In the records that follow, the lines from the one containing "255, -170, 366" to the one containing "-147, -71, 10", inclusive, are to be given again exactly.
Top of EXERCISE DATA
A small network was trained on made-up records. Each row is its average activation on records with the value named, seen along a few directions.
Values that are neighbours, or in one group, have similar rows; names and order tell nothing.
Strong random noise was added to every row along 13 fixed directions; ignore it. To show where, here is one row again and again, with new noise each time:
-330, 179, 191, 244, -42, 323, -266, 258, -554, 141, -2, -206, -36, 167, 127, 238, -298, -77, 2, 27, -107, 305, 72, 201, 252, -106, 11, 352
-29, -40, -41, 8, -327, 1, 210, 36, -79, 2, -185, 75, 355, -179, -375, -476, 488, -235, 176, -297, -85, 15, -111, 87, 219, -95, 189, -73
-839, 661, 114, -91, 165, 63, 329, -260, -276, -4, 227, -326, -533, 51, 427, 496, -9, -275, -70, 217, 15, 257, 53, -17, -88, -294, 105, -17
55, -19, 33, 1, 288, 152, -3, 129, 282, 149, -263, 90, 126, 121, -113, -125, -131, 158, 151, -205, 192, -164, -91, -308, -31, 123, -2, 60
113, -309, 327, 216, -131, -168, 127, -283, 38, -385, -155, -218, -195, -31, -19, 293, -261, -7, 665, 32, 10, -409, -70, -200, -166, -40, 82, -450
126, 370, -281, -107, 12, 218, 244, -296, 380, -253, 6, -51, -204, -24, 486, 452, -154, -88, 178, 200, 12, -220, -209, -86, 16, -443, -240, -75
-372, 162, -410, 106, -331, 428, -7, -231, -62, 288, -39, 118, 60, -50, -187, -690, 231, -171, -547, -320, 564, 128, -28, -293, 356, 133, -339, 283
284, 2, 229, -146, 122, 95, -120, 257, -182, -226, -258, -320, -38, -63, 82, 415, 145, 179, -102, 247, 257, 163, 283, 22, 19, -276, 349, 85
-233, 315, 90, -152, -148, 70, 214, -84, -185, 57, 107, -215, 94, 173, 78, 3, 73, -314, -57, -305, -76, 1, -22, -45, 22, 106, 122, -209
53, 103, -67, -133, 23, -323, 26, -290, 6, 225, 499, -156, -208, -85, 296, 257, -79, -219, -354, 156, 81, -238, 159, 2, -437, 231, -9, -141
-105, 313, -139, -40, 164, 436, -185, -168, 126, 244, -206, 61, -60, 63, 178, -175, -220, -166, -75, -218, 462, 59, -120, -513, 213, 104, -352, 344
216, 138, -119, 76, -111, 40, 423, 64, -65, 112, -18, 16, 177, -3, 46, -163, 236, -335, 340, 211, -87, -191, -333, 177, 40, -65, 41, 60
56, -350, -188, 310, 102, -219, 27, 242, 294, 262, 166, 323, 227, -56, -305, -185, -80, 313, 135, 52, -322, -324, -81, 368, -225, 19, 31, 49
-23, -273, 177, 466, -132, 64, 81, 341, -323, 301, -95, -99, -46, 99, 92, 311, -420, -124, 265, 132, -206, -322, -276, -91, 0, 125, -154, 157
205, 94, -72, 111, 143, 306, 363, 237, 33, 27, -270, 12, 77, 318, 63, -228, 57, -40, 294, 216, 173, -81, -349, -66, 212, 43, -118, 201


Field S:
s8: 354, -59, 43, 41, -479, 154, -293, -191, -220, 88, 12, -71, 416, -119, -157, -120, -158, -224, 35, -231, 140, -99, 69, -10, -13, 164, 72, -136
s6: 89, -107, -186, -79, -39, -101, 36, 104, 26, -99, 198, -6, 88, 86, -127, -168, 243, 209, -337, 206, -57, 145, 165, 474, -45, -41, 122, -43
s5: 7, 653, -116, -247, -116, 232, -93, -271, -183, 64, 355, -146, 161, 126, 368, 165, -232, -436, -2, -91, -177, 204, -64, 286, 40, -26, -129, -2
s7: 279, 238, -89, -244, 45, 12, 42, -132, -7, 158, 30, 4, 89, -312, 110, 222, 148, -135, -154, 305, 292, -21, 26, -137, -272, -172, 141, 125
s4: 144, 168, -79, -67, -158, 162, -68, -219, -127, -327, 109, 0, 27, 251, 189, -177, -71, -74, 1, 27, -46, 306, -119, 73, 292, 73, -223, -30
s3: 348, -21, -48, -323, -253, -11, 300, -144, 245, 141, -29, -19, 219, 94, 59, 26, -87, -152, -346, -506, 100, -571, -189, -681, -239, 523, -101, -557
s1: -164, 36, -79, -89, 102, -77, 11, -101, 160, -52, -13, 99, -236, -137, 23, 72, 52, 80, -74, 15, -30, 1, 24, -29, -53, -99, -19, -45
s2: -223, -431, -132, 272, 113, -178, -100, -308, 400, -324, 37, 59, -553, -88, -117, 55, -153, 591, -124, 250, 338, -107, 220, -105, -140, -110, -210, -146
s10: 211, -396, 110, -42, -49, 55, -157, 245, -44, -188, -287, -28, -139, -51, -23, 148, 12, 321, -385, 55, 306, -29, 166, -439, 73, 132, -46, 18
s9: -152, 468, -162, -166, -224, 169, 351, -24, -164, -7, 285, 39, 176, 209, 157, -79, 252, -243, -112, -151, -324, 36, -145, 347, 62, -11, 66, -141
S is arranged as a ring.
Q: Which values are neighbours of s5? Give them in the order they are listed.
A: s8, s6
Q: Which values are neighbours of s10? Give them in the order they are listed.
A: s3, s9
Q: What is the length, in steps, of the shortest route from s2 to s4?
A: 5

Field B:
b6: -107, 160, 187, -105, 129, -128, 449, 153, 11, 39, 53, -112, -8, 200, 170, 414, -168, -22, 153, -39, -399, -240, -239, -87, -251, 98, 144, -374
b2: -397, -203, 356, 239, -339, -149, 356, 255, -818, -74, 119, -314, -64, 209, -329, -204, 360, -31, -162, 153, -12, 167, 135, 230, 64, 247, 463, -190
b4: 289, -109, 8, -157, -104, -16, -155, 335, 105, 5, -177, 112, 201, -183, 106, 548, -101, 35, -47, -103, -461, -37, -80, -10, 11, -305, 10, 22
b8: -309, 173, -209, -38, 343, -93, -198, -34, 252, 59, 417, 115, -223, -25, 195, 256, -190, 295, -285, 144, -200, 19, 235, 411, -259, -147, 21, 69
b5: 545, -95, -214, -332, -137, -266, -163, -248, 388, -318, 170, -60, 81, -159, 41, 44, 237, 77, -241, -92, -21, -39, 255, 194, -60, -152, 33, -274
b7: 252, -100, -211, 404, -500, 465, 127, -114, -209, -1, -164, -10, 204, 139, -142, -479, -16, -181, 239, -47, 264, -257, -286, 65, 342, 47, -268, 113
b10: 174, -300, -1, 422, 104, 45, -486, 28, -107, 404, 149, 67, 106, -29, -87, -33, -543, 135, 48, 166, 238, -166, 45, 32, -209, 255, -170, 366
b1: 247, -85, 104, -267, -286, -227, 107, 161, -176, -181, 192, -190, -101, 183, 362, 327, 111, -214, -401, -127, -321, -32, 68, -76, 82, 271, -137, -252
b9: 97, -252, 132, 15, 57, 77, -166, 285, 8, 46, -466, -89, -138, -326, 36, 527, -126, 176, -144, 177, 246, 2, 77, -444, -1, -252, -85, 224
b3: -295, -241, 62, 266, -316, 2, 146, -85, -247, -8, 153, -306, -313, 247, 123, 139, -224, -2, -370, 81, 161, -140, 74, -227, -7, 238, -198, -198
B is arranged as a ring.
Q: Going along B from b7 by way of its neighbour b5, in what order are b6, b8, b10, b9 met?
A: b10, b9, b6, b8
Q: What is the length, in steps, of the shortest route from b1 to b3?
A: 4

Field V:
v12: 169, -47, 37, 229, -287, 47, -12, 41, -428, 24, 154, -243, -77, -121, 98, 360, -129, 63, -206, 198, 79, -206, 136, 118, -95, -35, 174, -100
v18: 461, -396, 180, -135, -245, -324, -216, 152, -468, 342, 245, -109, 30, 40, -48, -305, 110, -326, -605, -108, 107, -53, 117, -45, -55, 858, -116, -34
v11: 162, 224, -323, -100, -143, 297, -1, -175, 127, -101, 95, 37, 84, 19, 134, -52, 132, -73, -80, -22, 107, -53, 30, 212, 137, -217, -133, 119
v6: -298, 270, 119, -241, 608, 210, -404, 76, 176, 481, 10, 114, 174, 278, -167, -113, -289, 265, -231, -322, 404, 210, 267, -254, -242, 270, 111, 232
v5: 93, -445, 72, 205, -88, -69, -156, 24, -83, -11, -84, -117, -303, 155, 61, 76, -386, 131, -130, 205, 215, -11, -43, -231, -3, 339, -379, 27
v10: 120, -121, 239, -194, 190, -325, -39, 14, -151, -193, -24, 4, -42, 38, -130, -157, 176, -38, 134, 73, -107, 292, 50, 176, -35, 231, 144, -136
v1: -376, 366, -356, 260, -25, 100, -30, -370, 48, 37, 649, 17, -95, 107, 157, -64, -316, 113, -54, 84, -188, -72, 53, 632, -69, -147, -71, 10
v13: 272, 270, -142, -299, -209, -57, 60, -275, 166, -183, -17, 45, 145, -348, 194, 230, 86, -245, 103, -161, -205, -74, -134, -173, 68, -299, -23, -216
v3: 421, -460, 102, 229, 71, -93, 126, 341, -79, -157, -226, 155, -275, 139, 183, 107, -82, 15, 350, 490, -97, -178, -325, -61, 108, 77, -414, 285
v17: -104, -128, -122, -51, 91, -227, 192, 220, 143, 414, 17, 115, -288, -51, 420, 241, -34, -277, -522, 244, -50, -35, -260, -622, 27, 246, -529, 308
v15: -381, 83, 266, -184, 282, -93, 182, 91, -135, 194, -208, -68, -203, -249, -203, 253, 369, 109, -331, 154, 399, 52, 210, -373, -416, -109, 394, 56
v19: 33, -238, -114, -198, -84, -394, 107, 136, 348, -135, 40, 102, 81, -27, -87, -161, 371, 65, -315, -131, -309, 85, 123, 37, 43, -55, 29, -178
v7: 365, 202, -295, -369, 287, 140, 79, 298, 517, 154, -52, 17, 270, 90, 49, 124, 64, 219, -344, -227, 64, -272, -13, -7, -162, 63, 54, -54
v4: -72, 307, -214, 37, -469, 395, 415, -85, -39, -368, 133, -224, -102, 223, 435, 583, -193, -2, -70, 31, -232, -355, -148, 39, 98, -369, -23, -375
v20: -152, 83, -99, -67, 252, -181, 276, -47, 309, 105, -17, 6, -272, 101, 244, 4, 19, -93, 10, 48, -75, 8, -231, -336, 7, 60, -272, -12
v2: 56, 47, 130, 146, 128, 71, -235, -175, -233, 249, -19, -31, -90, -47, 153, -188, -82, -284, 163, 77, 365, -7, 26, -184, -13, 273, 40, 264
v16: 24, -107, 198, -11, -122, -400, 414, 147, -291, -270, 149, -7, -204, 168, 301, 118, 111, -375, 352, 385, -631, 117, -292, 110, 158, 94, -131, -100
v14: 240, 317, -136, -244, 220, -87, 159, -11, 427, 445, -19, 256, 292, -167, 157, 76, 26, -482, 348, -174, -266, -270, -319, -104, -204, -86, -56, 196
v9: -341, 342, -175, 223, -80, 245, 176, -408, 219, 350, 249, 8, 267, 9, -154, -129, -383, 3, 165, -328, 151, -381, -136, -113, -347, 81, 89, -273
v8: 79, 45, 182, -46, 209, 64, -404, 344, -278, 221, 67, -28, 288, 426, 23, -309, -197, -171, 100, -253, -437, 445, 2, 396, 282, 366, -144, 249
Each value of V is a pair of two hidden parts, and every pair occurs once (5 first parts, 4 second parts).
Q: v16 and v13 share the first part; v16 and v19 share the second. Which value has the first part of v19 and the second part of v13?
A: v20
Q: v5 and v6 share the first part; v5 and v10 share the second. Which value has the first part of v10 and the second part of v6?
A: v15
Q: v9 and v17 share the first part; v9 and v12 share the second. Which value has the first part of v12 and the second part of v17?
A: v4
Bottom of EXERCISE DATA
• COMPLETED TASK:
b10: 174, -300, -1, 422, 104, 45, -486, 28, -107, 404, 149, 67, 106, -29, -87, -33, -543, 135, 48, 166, 238, -166, 45, 32, -209, 255, -170, 366
b1: 247, -85, 104, -267, -286, -227, 107, 161, -176, -181, 192, -190, -101, 183, 362, 327, 111, -214, -401, -127, -321, -32, 68, -76, 82, 271, -137, -252
b9: 97, -252, 132, 15, 57, 77, -166, 285, 8, 46, -466, -89, -138, -326, 36, 527, -126, 176, -144, 177, 246, 2, 77, -444, -1, -252, -85, 224
b3: -295, -241, 62, 266, -316, 2, 146, -85, -247, -8, 153, -306, -313, 247, 123, 139, -224, -2, -370, 81, 161, -140, 74, -227, -7, 238, -198, -198
B is arranged as a ring.
Q: Going along B from b7 by way of its neighbour b5, in what order are b6, b8, b10, b9 met?
A: b10, b9, b6, b8
Q: What is the length, in steps, of the shortest route from b1 to b3?
A: 4

Field V:
v12: 169, -47, 37, 229, -287, 47, -12, 41, -428, 24, 154, -243, -77, -121, 98, 360, -129, 63, -206, 198, 79, -206, 136, 118, -95, -35, 174, -100
v18: 461, -396, 180, -135, -245, -324, -216, 152, -468, 342, 245, -109, 30, 40, -48, -305, 110, -326, -605, -108, 107, -53, 117, -45, -55, 858, -116, -34
v11: 162, 224, -323, -100, -143, 297, -1, -175, 127, -101, 95, 37, 84, 19, 134, -52, 132, -73, -80, -22, 107, -53, 30, 212, 137, -217, -133, 119
v6: -298, 270, 119, -241, 608, 210, -404, 76, 176, 481, 10, 114, 174, 278, -167, -113, -289, 265, -231, -322, 404, 210, 267, -254, -242, 270, 111, 232
v5: 93, -445, 72, 205, -88, -69, -156, 24, -83, -11, -84, -117, -303, 155, 61, 76, -386, 131, -130, 205, 215, -11, -43, -231, -3, 339, -379, 27
v10: 120, -121, 239, -194, 190, -325, -39, 14, -151, -193, -24, 4, -42, 38, -130, -157, 176, -38, 134, 73, -107, 292, 50, 176, -35, 231, 144, -136
v1: -376, 366, -356, 260, -25, 100, -30, -370, 48, 37, 649, 17, -95, 107, 157, -64, -316, 113, -54, 84, -188, -72, 53, 632, -69, -147, -71, 10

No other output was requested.